— Task goal —
Print the full listing once more, exactly as given.

— Material provided —

= = = = = = =

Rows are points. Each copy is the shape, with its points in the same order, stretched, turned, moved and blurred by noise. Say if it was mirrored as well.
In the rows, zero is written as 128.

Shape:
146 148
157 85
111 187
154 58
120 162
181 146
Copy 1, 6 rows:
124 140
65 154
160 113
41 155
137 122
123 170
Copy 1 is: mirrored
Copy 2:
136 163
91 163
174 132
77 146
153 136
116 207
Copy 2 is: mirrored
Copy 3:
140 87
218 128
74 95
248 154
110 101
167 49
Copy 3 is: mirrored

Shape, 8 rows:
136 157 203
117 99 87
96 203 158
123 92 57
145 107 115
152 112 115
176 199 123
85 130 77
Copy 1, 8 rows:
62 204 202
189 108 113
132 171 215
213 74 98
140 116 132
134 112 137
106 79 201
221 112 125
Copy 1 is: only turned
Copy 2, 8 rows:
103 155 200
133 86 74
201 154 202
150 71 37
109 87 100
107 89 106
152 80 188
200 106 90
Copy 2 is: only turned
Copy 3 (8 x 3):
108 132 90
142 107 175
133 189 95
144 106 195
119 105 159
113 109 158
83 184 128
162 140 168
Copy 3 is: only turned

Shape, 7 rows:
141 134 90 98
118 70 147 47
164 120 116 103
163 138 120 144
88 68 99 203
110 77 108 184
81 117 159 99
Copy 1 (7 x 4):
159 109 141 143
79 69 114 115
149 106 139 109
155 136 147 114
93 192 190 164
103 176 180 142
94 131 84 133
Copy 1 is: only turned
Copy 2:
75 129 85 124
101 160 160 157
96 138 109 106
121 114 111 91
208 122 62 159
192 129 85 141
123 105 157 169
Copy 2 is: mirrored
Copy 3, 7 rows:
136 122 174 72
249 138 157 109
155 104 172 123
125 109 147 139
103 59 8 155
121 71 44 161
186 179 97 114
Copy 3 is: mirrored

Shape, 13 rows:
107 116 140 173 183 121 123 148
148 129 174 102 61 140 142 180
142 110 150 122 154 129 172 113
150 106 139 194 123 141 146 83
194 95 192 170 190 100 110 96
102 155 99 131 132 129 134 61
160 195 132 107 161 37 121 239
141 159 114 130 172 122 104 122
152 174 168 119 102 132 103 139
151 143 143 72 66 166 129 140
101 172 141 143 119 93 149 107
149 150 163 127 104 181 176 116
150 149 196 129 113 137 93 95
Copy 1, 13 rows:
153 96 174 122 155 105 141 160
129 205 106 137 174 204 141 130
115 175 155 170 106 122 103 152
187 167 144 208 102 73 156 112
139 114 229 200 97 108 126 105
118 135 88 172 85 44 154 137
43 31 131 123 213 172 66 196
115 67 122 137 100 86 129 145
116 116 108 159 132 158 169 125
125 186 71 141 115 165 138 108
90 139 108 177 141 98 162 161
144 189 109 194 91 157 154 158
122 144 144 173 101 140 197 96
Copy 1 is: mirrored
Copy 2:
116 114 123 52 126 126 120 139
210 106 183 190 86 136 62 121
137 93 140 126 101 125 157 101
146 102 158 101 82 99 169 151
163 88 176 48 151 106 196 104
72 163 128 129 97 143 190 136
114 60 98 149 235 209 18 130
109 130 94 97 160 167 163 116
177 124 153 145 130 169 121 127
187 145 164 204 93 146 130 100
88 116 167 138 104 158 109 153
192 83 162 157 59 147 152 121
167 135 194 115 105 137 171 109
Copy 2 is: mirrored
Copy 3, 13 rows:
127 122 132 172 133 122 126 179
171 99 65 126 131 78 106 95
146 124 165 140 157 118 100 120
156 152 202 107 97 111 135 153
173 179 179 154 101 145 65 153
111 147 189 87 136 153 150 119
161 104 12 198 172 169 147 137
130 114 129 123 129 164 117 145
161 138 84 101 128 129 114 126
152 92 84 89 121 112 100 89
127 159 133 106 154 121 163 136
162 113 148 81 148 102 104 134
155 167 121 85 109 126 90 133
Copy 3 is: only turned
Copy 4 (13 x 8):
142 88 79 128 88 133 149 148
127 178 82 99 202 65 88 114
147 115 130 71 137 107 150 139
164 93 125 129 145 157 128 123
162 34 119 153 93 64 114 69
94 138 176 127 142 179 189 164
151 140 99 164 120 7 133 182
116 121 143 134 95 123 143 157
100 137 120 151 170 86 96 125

= = = = = = =

— Response for this exercise —
Rows are points. Each copy is the shape, with its points in the same order, stretched, turned, moved and blurred by noise. Say if it was mirrored as well.
In the rows, zero is written as 128.

Shape:
146 148
157 85
111 187
154 58
120 162
181 146
Copy 1, 6 rows:
124 140
65 154
160 113
41 155
137 122
123 170
Copy 1 is: mirrored
Copy 2:
136 163
91 163
174 132
77 146
153 136
116 207
Copy 2 is: mirrored
Copy 3:
140 87
218 128
74 95
248 154
110 101
167 49
Copy 3 is: mirrored

Shape, 8 rows:
136 157 203
117 99 87
96 203 158
123 92 57
145 107 115
152 112 115
176 199 123
85 130 77
Copy 1, 8 rows:
62 204 202
189 108 113
132 171 215
213 74 98
140 116 132
134 112 137
106 79 201
221 112 125
Copy 1 is: only turned
Copy 2, 8 rows:
103 155 200
133 86 74
201 154 202
150 71 37
109 87 100
107 89 106
152 80 188
200 106 90
Copy 2 is: only turned
Copy 3 (8 x 3):
108 132 90
142 107 175
133 189 95
144 106 195
119 105 159
113 109 158
83 184 128
162 140 168
Copy 3 is: only turned

Shape, 7 rows:
141 134 90 98
118 70 147 47
164 120 116 103
163 138 120 144
88 68 99 203
110 77 108 184
81 117 159 99
Copy 1 (7 x 4):
159 109 141 143
79 69 114 115
149 106 139 109
155 136 147 114
93 192 190 164
103 176 180 142
94 131 84 133
Copy 1 is: only turned
Copy 2:
75 129 85 124
101 160 160 157
96 138 109 106
121 114 111 91
208 122 62 159
192 129 85 141
123 105 157 169
Copy 2 is: mirrored
Copy 3, 7 rows:
136 122 174 72
249 138 157 109
155 104 172 123
125 109 147 139
103 59 8 155
121 71 44 161
186 179 97 114
Copy 3 is: mirrored

Shape, 13 rows:
107 116 140 173 183 121 123 148
148 129 174 102 61 140 142 180
142 110 150 122 154 129 172 113
150 106 139 194 123 141 146 83
194 95 192 170 190 100 110 96
102 155 99 131 132 129 134 61
160 195 132 107 161 37 121 239
141 159 114 130 172 122 104 122
152 174 168 119 102 132 103 139
151 143 143 72 66 166 129 140
101 172 141 143 119 93 149 107
149 150 163 127 104 181 176 116
150 149 196 129 113 137 93 95
Copy 1, 13 rows:
153 96 174 122 155 105 141 160
129 205 106 137 174 204 141 130
115 175 155 170 106 122 103 152
187 167 144 208 102 73 156 112
139 114 229 200 97 108 126 105
118 135 88 172 85 44 154 137
43 31 131 123 213 172 66 196
115 67 122 137 100 86 129 145
116 116 108 159 132 158 169 125
125 186 71 141 115 165 138 108
90 139 108 177 141 98 162 161
144 189 109 194 91 157 154 158
122 144 144 173 101 140 197 96
Copy 1 is: mirrored
Copy 2:
116 114 123 52 126 126 120 139
210 106 183 190 86 136 62 121
137 93 140 126 101 125 157 101
146 102 158 101 82 99 169 151
163 88 176 48 151 106 196 104
72 163 128 129 97 143 190 136
114 60 98 149 235 209 18 130
109 130 94 97 160 167 163 116
177 124 153 145 130 169 121 127
187 145 164 204 93 146 130 100
88 116 167 138 104 158 109 153
192 83 162 157 59 147 152 121
167 135 194 115 105 137 171 109
Copy 2 is: mirrored
Copy 3, 13 rows:
127 122 132 172 133 122 126 179
171 99 65 126 131 78 106 95
146 124 165 140 157 118 100 120
156 152 202 107 97 111 135 153
173 179 179 154 101 145 65 153
111 147 189 87 136 153 150 119
161 104 12 198 172 169 147 137
130 114 129 123 129 164 117 145
161 138 84 101 128 129 114 126
152 92 84 89 121 112 100 89
127 159 133 106 154 121 163 136
162 113 148 81 148 102 104 134
155 167 121 85 109 126 90 133
Copy 3 is: only turned
Copy 4 (13 x 8):
142 88 79 128 88 133 149 148
127 178 82 99 202 65 88 114
147 115 130 71 137 107 150 139
164 93 125 129 145 157 128 123
162 34 119 153 93 64 114 69
94 138 176 127 142 179 189 164
151 140 99 164 120 7 133 182
116 121 143 134 95 123 143 157
100 137 120 151 170 86 96 125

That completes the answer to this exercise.